(WHAT YOU WILL DO)
The expected answer is the set of lines in the data below between the line holding "return y / 2" and the line holding "y = f(res @ A[0][:, :-1].T + A[0][:, -1])", inclusive, written out exactly.

###

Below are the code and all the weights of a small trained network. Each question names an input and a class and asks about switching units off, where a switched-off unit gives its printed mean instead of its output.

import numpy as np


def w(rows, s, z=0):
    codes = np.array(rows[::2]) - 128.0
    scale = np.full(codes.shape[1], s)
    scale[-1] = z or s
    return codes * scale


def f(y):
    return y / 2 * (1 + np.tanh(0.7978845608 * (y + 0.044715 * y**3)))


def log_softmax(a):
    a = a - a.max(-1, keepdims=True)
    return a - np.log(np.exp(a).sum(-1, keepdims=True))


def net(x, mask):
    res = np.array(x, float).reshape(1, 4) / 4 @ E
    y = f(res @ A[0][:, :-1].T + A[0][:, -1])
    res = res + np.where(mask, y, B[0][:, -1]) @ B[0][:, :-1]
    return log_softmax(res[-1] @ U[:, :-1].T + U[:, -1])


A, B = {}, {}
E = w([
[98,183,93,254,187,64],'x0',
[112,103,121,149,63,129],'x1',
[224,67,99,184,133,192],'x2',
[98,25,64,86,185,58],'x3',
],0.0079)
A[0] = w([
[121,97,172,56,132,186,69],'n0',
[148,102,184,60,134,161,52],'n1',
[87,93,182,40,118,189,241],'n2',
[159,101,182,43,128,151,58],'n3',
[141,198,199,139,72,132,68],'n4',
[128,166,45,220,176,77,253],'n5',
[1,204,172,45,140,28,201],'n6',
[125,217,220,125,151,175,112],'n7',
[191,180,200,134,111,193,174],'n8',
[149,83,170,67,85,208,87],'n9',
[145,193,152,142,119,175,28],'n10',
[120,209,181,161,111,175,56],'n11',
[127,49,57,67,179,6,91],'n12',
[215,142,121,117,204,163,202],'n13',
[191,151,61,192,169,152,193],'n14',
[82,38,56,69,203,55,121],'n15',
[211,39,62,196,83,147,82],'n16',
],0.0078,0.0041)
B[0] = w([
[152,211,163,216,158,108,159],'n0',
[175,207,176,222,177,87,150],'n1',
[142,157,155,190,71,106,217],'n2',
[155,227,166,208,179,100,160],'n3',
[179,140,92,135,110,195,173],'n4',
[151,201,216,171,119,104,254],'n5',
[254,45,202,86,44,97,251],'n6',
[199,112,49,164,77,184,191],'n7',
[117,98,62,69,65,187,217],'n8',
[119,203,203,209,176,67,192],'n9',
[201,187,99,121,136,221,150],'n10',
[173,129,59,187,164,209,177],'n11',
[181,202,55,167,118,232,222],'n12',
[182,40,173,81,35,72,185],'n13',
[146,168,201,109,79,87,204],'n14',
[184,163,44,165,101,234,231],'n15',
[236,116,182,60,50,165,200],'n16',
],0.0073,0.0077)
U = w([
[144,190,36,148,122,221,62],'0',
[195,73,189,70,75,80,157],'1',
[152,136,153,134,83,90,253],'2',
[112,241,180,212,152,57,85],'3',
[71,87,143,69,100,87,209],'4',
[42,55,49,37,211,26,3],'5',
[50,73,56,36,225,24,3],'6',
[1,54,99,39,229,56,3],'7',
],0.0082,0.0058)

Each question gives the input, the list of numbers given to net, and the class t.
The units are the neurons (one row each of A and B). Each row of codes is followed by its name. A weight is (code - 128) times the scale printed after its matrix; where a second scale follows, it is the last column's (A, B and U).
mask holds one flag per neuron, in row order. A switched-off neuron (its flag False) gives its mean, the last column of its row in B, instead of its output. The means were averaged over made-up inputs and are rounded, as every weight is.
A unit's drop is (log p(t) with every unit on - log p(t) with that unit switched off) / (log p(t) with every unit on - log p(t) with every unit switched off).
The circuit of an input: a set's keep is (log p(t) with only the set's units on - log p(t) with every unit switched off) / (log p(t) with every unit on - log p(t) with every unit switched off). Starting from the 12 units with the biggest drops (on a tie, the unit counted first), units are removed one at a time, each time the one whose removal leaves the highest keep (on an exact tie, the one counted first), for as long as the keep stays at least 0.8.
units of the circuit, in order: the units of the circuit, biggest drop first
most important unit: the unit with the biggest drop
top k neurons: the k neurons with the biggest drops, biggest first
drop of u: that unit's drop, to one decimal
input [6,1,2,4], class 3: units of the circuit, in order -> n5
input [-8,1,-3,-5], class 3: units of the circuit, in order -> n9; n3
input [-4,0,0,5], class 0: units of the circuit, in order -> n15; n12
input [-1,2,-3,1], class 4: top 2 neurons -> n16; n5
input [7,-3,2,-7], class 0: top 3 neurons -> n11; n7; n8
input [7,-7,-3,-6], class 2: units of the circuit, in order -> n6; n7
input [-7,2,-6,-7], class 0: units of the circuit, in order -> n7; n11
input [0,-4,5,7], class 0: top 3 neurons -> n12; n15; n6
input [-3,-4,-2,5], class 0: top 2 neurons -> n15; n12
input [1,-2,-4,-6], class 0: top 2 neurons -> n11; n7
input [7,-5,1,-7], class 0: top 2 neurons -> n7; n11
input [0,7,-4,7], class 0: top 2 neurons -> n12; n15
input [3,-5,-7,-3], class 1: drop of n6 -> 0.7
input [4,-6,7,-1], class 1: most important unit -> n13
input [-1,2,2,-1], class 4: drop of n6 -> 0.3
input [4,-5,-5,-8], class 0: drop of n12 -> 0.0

###

(EXERCISE RESPONSE)
    return y / 2 * (1 + np.tanh(0.7978845608 * (y + 0.044715 * y**3)))


def log_softmax(a):
    a = a - a.max(-1, keepdims=True)
    return a - np.log(np.exp(a).sum(-1, keepdims=True))


def net(x, mask):
    res = np.array(x, float).reshape(1, 4) / 4 @ E
    y = f(res @ A[0][:, :-1].T + A[0][:, -1])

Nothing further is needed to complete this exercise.